START DATA SUPPLIED
Below is a small trained network, with its code and all its weights. Each question gives an input and a class and asks what happens when units are switched off, that is, made to give their printed mean instead of their output.

import numpy as np


def w(rows, s, z=0):
    codes = np.array(rows[::2]) - 128.0
    scale = np.full(codes.shape[1], s)
    scale[-1] = z or s
    return codes * scale


def f(y):
    return np.maximum(y, 0)


def log_softmax(a):
    a = a - a.max(-1, keepdims=True)
    return a - np.log(np.exp(a).sum(-1, keepdims=True))


def net(x, mask):
    res = np.array(x, float).reshape(1, 4) / 4 @ E
    y = f(res @ A[0][:, :-1].T + A[0][:, -1])
    res = res + np.where(mask, y, B[0][:, -1]) @ B[0][:, :-1]
    return log_softmax(res[-1] @ U[:, :-1].T + U[:, -1])


A, B = {}, {}
E = w([
[134,79,9,52],'x0',
[250,47,175,103],'x1',
[41,2,145,176],'x2',
[199,124,51,250],'x3',
],0.0039)
A[0] = w([
[83,141,179,40,98],'neuron 1',
[132,99,53,84,104],'neuron 2',
[119,69,142,134,103],'neuron 3',
[153,170,122,111,101],'neuron 4',
[218,46,176,103,71],'neuron 5',
[125,97,32,66,94],'neuron 6',
[130,99,59,87,98],'neuron 7',
[103,134,167,62,95],'neuron 8',
[80,150,103,141,84],'neuron 9',
[126,130,130,130,247],'neuron 10',
[124,185,110,118,118],'neuron 11',
[204,80,161,102,66],'neuron 12',
[102,68,134,143,108],'neuron 13',
[144,131,106,165,98],'neuron 14',
[127,129,130,130,254],'neuron 15',
[145,124,113,155,107],'neuron 16',
[130,178,253,214,80],'neuron 17',
[88,71,141,158,88],'neuron 18',
[85,94,129,148,107],'neuron 19',
[106,135,101,122,123],'neuron 20',
[191,212,125,81,89],'neuron 21',
[146,130,106,166,96],'neuron 22',
[86,141,170,56,92],'neuron 23',
[131,149,186,166,97],'neuron 24',
[133,107,70,93,89],'neuron 25',
[128,108,171,70,104],'neuron 26',
[160,143,65,222,99],'neuron 27',
[103,137,145,93,108],'neuron 28',
[127,128,129,129,242],'neuron 29',
[158,132,89,190,94],'neuron 30',
[12,200,67,145,70],'neuron 31',
[166,121,96,190,101],'neuron 32',
[76,40,142,162,87],'neuron 33',
[127,124,129,126,114],'neuron 34',
[189,143,141,98,112],'neuron 35',
[108,157,148,154,119],'neuron 36',
[180,211,117,92,87],'neuron 37',
[95,149,107,132,93],'neuron 38',
],0.011,0.0038)
B[0] = w([
[153,56,71,146,203],'neuron 1',
[139,98,201,108,195],'neuron 2',
[88,143,125,160,166],'neuron 3',
[87,126,128,139,171],'neuron 4',
[175,196,134,234,225],'neuron 5',
[139,92,226,111,211],'neuron 6',
[136,97,197,115,186],'neuron 7',
[145,75,91,151,176],'neuron 8',
[140,153,134,184,164],'neuron 9',
[140,175,93,39,244],'neuron 10',
[97,155,132,170,181],'neuron 11',
[159,175,138,215,194],'neuron 12',
[75,134,127,144,176],'neuron 13',
[133,94,111,146,161],'neuron 14',
[136,164,100,56,251],'neuron 15',
[134,105,112,143,156],'neuron 16',
[148,76,255,103,252],'neuron 17',
[68,117,128,157,180],'neuron 18',
[85,131,131,162,170],'neuron 19',
[139,143,148,143,155],'neuron 20',
[36,127,126,154,232],'neuron 21',
[133,93,110,147,162],'neuron 22',
[152,67,83,153,188],'neuron 23',
[138,105,185,121,180],'neuron 24',
[132,97,185,124,172],'neuron 25',
[160,96,100,167,168],'neuron 26',
[151,55,68,158,233],'neuron 27',
[141,100,105,143,158],'neuron 28',
[143,183,88,29,239],'neuron 29',
[138,72,93,151,194],'neuron 30',
[180,202,143,246,242],'neuron 31',
[144,77,88,155,201],'neuron 32',
[40,124,127,163,205],'neuron 33',
[127,126,127,131,128],'neuron 34',
[99,153,138,191,190],'neuron 35',
[148,126,166,148,168],'neuron 36',
[44,126,126,147,221],'neuron 37',
[139,147,137,165,154],'neuron 38',
],0.044,0.0039)
U = w([
[153,48,52,135,136],'0',
[2,146,119,140,137],'1',
[147,103,205,102,141],'2',
[166,201,117,170,128],'3',
[143,179,69,53,253],'4',
[120,142,110,104,75],'5',
[121,140,109,105,71],'6',
[121,142,109,104,60],'7',
],0.0091,0.0061)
END DATA SUPPLIED
◆ DIRECTIONS FOR THIS TASK: Write out every entry again so that each line matches the original exactly.

◆ WRITTEN REPLY:
Below is a small trained network, with its code and all its weights. Each question gives an input and a class and asks what happens when units are switched off, that is, made to give their printed mean instead of their output.

import numpy as np


def w(rows, s, z=0):
    codes = np.array(rows[::2]) - 128.0
    scale = np.full(codes.shape[1], s)
    scale[-1] = z or s
    return codes * scale


def f(y):
    return np.maximum(y, 0)


def log_softmax(a):
    a = a - a.max(-1, keepdims=True)
    return a - np.log(np.exp(a).sum(-1, keepdims=True))


def net(x, mask):
    res = np.array(x, float).reshape(1, 4) / 4 @ E
    y = f(res @ A[0][:, :-1].T + A[0][:, -1])
    res = res + np.where(mask, y, B[0][:, -1]) @ B[0][:, :-1]
    return log_softmax(res[-1] @ U[:, :-1].T + U[:, -1])


A, B = {}, {}
E = w([
[134,79,9,52],'x0',
[250,47,175,103],'x1',
[41,2,145,176],'x2',
[199,124,51,250],'x3',
],0.0039)
A[0] = w([
[83,141,179,40,98],'neuron 1',
[132,99,53,84,104],'neuron 2',
[119,69,142,134,103],'neuron 3',
[153,170,122,111,101],'neuron 4',
[218,46,176,103,71],'neuron 5',
[125,97,32,66,94],'neuron 6',
[130,99,59,87,98],'neuron 7',
[103,134,167,62,95],'neuron 8',
[80,150,103,141,84],'neuron 9',
[126,130,130,130,247],'neuron 10',
[124,185,110,118,118],'neuron 11',
[204,80,161,102,66],'neuron 12',
[102,68,134,143,108],'neuron 13',
[144,131,106,165,98],'neuron 14',
[127,129,130,130,254],'neuron 15',
[145,124,113,155,107],'neuron 16',
[130,178,253,214,80],'neuron 17',
[88,71,141,158,88],'neuron 18',
[85,94,129,148,107],'neuron 19',
[106,135,101,122,123],'neuron 20',
[191,212,125,81,89],'neuron 21',
[146,130,106,166,96],'neuron 22',
[86,141,170,56,92],'neuron 23',
[131,149,186,166,97],'neuron 24',
[133,107,70,93,89],'neuron 25',
[128,108,171,70,104],'neuron 26',
[160,143,65,222,99],'neuron 27',
[103,137,145,93,108],'neuron 28',
[127,128,129,129,242],'neuron 29',
[158,132,89,190,94],'neuron 30',
[12,200,67,145,70],'neuron 31',
[166,121,96,190,101],'neuron 32',
[76,40,142,162,87],'neuron 33',
[127,124,129,126,114],'neuron 34',
[189,143,141,98,112],'neuron 35',
[108,157,148,154,119],'neuron 36',
[180,211,117,92,87],'neuron 37',
[95,149,107,132,93],'neuron 38',
],0.011,0.0038)
B[0] = w([
[153,56,71,146,203],'neuron 1',
[139,98,201,108,195],'neuron 2',
[88,143,125,160,166],'neuron 3',
[87,126,128,139,171],'neuron 4',
[175,196,134,234,225],'neuron 5',
[139,92,226,111,211],'neuron 6',
[136,97,197,115,186],'neuron 7',
[145,75,91,151,176],'neuron 8',
[140,153,134,184,164],'neuron 9',
[140,175,93,39,244],'neuron 10',
[97,155,132,170,181],'neuron 11',
[159,175,138,215,194],'neuron 12',
[75,134,127,144,176],'neuron 13',
[133,94,111,146,161],'neuron 14',
[136,164,100,56,251],'neuron 15',
[134,105,112,143,156],'neuron 16',
[148,76,255,103,252],'neuron 17',
[68,117,128,157,180],'neuron 18',
[85,131,131,162,170],'neuron 19',
[139,143,148,143,155],'neuron 20',
[36,127,126,154,232],'neuron 21',
[133,93,110,147,162],'neuron 22',
[152,67,83,153,188],'neuron 23',
[138,105,185,121,180],'neuron 24',
[132,97,185,124,172],'neuron 25',
[160,96,100,167,168],'neuron 26',
[151,55,68,158,233],'neuron 27',
[141,100,105,143,158],'neuron 28',
[143,183,88,29,239],'neuron 29',
[138,72,93,151,194],'neuron 30',
[180,202,143,246,242],'neuron 31',
[144,77,88,155,201],'neuron 32',
[40,124,127,163,205],'neuron 33',
[127,126,127,131,128],'neuron 34',
[99,153,138,191,190],'neuron 35',
[148,126,166,148,168],'neuron 36',
[44,126,126,147,221],'neuron 37',
[139,147,137,165,154],'neuron 38',
],0.044,0.0039)
U = w([
[153,48,52,135,136],'0',
[2,146,119,140,137],'1',
[147,103,205,102,141],'2',
[166,201,117,170,128],'3',
[143,179,69,53,253],'4',
[120,142,110,104,75],'5',
[121,140,109,105,71],'6',
[121,142,109,104,60],'7',
],0.0091,0.0061)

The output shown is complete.